▶ [Exercise]:
Below are the records. Retype exactly the lines between the lines holding "Below are the" and "return a - np.log(np.exp(a).sum(-1, keepdims=True))", inclusive.

───── Listed records ─────

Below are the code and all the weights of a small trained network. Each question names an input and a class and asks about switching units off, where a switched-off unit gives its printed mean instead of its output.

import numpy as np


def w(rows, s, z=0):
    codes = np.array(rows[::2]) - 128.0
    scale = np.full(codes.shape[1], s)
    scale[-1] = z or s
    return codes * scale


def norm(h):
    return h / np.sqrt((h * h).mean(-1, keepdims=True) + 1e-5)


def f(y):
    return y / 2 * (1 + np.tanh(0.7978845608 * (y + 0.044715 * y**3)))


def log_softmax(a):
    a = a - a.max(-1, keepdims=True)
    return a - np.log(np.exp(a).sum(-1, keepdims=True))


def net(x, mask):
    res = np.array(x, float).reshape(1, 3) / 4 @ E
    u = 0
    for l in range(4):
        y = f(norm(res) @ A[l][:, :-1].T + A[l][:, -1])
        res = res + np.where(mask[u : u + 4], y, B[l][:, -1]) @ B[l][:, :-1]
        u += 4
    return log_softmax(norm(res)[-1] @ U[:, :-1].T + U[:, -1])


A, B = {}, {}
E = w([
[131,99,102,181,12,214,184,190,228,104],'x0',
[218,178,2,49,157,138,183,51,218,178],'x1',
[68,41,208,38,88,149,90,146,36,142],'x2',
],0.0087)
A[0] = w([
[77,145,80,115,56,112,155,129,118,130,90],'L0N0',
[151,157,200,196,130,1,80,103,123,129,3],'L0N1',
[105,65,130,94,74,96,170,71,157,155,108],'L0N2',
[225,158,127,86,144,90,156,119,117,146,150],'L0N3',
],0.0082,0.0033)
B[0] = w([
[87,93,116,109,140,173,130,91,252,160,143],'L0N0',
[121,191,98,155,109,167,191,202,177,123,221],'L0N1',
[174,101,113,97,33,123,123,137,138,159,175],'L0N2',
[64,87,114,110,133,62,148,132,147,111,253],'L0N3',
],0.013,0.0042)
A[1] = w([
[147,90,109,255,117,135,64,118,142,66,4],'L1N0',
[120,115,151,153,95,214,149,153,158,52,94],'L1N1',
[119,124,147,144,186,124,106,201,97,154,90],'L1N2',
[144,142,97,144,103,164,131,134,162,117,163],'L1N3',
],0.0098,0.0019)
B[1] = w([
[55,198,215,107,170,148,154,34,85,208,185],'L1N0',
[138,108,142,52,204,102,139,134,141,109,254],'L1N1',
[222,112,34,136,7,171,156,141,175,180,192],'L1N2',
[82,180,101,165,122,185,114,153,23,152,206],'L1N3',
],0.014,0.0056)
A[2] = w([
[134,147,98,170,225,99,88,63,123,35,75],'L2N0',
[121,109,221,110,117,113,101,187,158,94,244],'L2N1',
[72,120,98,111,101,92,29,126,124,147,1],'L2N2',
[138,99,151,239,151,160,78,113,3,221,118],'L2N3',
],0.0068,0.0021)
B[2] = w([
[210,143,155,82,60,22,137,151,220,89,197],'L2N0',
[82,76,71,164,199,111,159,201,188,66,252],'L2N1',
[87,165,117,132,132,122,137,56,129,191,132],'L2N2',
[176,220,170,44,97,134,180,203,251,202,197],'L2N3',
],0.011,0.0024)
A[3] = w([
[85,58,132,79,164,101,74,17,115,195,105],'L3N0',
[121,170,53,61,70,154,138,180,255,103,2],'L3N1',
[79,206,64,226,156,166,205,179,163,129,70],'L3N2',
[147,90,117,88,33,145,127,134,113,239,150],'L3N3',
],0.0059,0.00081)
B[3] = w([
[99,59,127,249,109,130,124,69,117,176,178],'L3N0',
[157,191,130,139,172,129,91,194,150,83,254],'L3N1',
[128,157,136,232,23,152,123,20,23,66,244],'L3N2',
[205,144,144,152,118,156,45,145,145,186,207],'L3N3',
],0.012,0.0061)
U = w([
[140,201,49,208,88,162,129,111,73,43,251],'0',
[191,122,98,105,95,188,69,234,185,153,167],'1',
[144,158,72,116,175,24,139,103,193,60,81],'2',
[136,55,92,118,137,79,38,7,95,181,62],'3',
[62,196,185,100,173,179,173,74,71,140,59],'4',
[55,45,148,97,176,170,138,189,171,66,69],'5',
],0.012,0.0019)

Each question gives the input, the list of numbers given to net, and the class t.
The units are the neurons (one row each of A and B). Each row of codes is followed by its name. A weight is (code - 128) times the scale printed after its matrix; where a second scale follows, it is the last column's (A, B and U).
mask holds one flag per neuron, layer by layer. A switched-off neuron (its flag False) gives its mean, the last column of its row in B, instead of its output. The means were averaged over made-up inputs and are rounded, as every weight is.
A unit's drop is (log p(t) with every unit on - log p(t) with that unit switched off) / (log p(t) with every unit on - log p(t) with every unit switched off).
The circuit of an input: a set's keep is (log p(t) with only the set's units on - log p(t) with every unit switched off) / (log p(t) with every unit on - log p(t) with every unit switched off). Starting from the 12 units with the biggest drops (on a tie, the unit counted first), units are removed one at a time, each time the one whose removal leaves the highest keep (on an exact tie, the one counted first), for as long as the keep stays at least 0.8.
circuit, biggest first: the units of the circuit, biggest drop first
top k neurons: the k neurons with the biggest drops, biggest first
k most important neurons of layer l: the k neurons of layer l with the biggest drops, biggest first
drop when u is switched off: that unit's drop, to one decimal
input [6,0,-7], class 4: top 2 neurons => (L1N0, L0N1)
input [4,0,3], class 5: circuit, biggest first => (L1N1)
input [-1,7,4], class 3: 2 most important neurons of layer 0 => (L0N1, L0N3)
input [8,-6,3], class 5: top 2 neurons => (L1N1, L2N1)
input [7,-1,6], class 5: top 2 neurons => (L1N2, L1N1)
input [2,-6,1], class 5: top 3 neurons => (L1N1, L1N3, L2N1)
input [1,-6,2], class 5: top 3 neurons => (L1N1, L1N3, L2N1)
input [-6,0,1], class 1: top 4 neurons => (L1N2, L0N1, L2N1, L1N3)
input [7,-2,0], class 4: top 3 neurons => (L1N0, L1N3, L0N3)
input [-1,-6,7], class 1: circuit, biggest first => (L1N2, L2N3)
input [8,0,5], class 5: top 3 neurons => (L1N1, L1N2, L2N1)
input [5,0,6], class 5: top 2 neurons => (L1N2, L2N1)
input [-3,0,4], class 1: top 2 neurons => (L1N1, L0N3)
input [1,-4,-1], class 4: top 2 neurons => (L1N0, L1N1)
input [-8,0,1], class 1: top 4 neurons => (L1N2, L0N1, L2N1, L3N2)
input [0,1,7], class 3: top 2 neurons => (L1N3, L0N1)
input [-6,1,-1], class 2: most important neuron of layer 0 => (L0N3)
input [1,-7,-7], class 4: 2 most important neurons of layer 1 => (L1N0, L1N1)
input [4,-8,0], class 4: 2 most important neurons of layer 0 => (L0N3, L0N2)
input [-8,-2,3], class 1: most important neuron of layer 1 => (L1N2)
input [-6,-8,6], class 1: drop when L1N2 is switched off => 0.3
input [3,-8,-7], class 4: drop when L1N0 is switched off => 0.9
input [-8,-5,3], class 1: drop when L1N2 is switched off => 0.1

─────
───── Listed records ─────

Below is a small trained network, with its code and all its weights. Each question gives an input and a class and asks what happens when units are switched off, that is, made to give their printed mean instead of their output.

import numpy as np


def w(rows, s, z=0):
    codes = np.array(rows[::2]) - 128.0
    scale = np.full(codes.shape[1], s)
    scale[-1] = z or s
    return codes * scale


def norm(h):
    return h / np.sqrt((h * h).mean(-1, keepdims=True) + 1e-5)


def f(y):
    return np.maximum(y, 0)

─────

▶ [Written response]:
Below are the code and all the weights of a small trained network. Each question names an input and a class and asks about switching units off, where a switched-off unit gives its printed mean instead of its output.

import numpy as np


def w(rows, s, z=0):
    codes = np.array(rows[::2]) - 128.0
    scale = np.full(codes.shape[1], s)
    scale[-1] = z or s
    return codes * scale


def norm(h):
    return h / np.sqrt((h * h).mean(-1, keepdims=True) + 1e-5)


def f(y):
    return y / 2 * (1 + np.tanh(0.7978845608 * (y + 0.044715 * y**3)))


def log_softmax(a):
    a = a - a.max(-1, keepdims=True)
    return a - np.log(np.exp(a).sum(-1, keepdims=True))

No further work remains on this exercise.